What you have to do: Your output must match the records exactly, line for line.

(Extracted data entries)
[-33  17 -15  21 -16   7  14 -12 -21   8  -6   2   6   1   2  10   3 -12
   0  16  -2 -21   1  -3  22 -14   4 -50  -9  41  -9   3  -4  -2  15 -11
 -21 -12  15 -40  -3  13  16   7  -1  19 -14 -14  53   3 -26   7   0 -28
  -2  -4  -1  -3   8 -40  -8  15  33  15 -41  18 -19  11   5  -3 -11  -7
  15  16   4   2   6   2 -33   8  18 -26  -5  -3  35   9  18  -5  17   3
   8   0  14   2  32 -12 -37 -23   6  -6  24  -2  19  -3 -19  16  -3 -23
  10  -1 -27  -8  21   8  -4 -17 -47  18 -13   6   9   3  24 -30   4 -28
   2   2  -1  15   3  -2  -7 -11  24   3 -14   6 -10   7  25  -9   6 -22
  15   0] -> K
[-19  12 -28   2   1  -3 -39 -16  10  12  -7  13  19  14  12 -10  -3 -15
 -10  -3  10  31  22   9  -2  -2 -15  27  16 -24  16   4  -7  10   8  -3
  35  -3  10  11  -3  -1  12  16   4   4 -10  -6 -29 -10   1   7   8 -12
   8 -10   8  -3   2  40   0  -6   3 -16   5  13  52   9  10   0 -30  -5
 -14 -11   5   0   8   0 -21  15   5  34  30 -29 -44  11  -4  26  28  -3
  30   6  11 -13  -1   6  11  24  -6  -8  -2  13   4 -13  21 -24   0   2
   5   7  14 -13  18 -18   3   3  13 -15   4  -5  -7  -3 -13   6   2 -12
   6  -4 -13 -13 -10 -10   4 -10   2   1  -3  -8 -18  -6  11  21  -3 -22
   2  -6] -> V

Expected answer:
[-33  17 -15  21 -16   7  14 -12 -21   8  -6   2   6   1   2  10   3 -12
   0  16  -2 -21   1  -3  22 -14   4 -50  -9  41  -9   3  -4  -2  15 -11
 -21 -12  15 -40  -3  13  16   7  -1  19 -14 -14  53   3 -26   7   0 -28
  -2  -4  -1  -3   8 -40  -8  15  33  15 -41  18 -19  11   5  -3 -11  -7
  15  16   4   2   6   2 -33   8  18 -26  -5  -3  35   9  18  -5  17   3
   8   0  14   2  32 -12 -37 -23   6  -6  24  -2  19  -3 -19  16  -3 -23
  10  -1 -27  -8  21   8  -4 -17 -47  18 -13   6   9   3  24 -30   4 -28
   2   2  -1  15   3  -2  -7 -11  24   3 -14   6 -10   7  25  -9   6 -22
  15   0] -> K
[-19  12 -28   2   1  -3 -39 -16  10  12  -7  13  19  14  12 -10  -3 -15
 -10  -3  10  31  22   9  -2  -2 -15  27  16 -24  16   4  -7  10   8  -3
  35  -3  10  11  -3  -1  12  16   4   4 -10  -6 -29 -10   1   7   8 -12
   8 -10   8  -3   2  40   0  -6   3 -16   5  13  52   9  10   0 -30  -5
 -14 -11   5   0   8   0 -21  15   5  34  30 -29 -44  11  -4  26  28  -3
  30   6  11 -13  -1   6  11  24  -6  -8  -2  13   4 -13  21 -24   0   2
   5   7  14 -13  18 -18   3   3  13 -15   4  -5  -7  -3 -13   6   2 -12
   6  -4 -13 -13 -10 -10   4 -10   2   1  -3  -8 -18  -6  11  21  -3 -22
   2  -6] -> V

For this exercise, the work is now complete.